Records for the exercise: Begin

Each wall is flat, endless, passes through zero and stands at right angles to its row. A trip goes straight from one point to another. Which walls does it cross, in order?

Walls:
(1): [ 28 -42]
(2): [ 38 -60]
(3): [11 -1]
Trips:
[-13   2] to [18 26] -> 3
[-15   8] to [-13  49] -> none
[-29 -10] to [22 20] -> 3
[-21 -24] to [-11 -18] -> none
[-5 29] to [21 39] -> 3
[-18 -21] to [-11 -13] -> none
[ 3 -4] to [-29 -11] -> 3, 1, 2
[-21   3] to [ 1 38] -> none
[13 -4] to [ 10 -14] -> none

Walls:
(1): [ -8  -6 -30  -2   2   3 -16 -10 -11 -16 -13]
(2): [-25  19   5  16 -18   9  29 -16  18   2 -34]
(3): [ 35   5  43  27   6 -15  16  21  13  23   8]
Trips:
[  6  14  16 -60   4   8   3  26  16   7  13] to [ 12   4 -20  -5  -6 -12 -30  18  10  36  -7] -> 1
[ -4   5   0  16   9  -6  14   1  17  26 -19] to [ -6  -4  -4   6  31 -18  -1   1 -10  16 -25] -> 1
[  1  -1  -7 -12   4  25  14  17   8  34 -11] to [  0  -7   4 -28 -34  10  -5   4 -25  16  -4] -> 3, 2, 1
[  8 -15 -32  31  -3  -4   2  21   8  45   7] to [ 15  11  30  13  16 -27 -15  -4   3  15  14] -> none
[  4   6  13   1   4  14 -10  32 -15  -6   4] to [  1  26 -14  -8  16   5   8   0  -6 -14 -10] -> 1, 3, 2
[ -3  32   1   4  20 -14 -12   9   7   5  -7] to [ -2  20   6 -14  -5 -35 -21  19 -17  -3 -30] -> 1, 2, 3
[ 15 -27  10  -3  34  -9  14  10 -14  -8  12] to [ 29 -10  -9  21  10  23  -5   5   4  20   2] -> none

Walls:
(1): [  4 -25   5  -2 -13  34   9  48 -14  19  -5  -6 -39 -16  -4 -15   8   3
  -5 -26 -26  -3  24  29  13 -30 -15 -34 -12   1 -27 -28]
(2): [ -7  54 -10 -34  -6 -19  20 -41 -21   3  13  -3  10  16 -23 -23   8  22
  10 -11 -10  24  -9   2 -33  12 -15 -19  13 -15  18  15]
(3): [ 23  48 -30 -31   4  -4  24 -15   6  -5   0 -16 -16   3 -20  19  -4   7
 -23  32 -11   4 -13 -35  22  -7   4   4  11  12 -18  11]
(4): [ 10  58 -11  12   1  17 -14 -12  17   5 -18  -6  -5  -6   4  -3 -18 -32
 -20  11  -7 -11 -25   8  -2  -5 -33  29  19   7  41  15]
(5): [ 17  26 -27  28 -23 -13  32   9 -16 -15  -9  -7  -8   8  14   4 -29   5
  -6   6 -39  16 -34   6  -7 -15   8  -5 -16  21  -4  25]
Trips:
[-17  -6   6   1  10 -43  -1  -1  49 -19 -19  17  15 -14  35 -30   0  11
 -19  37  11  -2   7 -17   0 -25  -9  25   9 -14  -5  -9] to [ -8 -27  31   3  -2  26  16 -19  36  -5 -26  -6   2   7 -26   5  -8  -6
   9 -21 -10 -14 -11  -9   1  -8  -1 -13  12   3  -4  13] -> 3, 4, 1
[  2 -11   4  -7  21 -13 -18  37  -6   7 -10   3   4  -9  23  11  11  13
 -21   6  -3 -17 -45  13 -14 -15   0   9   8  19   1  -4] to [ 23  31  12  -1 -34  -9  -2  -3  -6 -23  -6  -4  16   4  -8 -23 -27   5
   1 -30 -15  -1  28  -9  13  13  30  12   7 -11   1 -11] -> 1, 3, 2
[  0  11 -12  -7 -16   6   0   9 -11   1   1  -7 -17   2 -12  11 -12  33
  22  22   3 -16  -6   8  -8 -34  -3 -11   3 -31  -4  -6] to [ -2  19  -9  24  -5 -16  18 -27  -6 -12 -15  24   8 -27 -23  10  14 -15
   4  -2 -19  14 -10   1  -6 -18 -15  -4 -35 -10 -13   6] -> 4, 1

Records for the exercise: End

*Problem statement*. Copy out every line in the records where the word "none" is found.

*Answer below*.
[-15   8] to [-13  49] -> none
[-21 -24] to [-11 -18] -> none
[-18 -21] to [-11 -13] -> none
[-21   3] to [ 1 38] -> none
[13 -4] to [ 10 -14] -> none
[  8 -15 -32  31  -3  -4   2  21   8  45   7] to [ 15  11  30  13  16 -27 -15  -4   3  15  14] -> none
[ 15 -27  10  -3  34  -9  14  10 -14  -8  12] to [ 29 -10  -9  21  10  23  -5   5   4  20   2] -> none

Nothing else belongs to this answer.